*** Opening of AVAILABLE DATA ***

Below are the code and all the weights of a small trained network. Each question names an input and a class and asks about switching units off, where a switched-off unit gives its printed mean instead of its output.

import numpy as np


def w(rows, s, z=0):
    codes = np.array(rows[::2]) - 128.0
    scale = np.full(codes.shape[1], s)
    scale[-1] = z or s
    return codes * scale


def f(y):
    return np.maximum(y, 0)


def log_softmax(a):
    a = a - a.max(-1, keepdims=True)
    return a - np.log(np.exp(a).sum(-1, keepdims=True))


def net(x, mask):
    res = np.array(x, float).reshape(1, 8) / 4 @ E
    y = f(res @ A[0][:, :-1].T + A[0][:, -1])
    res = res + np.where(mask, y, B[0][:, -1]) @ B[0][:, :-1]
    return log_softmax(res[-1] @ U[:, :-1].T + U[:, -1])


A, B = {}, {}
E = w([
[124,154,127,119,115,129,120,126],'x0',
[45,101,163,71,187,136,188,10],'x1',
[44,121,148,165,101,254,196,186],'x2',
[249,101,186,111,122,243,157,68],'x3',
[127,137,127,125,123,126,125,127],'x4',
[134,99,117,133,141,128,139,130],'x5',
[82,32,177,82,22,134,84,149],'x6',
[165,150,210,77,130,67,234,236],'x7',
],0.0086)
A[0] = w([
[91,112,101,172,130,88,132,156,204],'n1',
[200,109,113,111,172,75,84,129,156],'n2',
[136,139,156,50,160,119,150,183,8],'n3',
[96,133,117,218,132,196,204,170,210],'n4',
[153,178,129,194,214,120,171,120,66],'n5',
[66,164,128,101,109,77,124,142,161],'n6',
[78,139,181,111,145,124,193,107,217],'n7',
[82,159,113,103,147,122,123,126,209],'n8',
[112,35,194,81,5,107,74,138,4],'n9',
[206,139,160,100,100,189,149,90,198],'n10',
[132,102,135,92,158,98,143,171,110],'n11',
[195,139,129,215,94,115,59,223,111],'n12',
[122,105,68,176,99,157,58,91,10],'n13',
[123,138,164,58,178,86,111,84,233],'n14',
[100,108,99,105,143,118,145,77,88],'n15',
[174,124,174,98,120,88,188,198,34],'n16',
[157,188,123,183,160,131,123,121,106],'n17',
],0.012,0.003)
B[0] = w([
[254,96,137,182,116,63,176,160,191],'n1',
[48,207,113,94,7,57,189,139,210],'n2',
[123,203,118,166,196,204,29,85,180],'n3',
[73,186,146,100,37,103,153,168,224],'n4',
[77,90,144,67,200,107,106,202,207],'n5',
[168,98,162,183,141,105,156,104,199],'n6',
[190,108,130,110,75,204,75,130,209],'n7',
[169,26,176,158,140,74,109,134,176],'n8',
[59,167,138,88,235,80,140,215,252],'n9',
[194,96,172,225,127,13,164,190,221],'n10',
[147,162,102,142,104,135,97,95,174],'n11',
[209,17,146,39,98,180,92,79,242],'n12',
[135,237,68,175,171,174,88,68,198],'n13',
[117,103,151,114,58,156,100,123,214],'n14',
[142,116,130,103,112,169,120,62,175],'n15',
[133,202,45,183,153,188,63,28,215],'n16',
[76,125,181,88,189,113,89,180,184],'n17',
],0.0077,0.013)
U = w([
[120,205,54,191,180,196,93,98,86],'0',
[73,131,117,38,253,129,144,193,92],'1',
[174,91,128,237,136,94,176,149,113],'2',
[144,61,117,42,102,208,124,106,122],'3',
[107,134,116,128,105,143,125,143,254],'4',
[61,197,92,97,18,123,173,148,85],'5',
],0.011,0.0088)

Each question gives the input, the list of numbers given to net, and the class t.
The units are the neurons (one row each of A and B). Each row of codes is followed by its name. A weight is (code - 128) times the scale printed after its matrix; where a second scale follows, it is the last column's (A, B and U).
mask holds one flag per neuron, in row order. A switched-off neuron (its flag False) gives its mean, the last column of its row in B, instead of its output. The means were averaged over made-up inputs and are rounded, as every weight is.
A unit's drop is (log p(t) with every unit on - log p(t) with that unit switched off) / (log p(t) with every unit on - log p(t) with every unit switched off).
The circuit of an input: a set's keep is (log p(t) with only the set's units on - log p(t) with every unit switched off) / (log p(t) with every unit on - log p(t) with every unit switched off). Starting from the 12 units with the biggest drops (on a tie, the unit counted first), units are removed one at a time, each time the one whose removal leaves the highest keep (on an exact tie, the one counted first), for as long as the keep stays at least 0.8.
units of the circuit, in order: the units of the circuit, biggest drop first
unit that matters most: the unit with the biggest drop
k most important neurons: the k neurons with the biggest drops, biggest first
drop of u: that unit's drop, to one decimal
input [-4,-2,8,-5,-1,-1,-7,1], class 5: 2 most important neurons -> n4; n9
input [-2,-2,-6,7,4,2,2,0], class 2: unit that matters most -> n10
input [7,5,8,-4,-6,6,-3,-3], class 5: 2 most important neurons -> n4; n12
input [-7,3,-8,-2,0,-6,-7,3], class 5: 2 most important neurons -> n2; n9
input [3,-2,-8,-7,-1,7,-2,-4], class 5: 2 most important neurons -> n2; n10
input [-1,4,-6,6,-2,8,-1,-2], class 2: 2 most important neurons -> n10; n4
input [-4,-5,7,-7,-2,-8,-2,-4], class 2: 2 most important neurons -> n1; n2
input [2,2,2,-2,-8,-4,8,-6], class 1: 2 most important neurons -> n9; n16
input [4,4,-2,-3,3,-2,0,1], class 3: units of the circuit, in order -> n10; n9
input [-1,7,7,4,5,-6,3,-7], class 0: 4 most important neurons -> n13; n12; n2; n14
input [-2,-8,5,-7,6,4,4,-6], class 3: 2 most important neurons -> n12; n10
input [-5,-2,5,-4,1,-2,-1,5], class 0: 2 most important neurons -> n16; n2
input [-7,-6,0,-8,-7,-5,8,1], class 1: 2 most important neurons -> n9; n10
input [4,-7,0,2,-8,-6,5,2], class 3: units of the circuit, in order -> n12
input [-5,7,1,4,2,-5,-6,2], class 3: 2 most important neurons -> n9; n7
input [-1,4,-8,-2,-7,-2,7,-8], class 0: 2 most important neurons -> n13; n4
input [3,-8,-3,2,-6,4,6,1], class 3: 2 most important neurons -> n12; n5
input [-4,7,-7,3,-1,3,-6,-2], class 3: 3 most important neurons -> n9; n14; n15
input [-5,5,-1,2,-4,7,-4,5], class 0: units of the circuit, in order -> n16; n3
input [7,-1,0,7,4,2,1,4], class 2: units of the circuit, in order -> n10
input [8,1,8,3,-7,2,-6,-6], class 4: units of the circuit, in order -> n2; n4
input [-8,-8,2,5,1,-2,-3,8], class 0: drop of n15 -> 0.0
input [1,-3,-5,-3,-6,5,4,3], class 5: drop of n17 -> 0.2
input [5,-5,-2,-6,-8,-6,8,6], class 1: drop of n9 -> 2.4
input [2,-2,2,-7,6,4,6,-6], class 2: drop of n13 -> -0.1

*** Close of AVAILABLE DATA ***

> ABOUT THIS EXERCISE
Return every line in the listing that contains the word "True".

> WRITTEN RESPONSE
    a = a - a.max(-1, keepdims=True)
    return a - np.log(np.exp(a).sum(-1, keepdims=True))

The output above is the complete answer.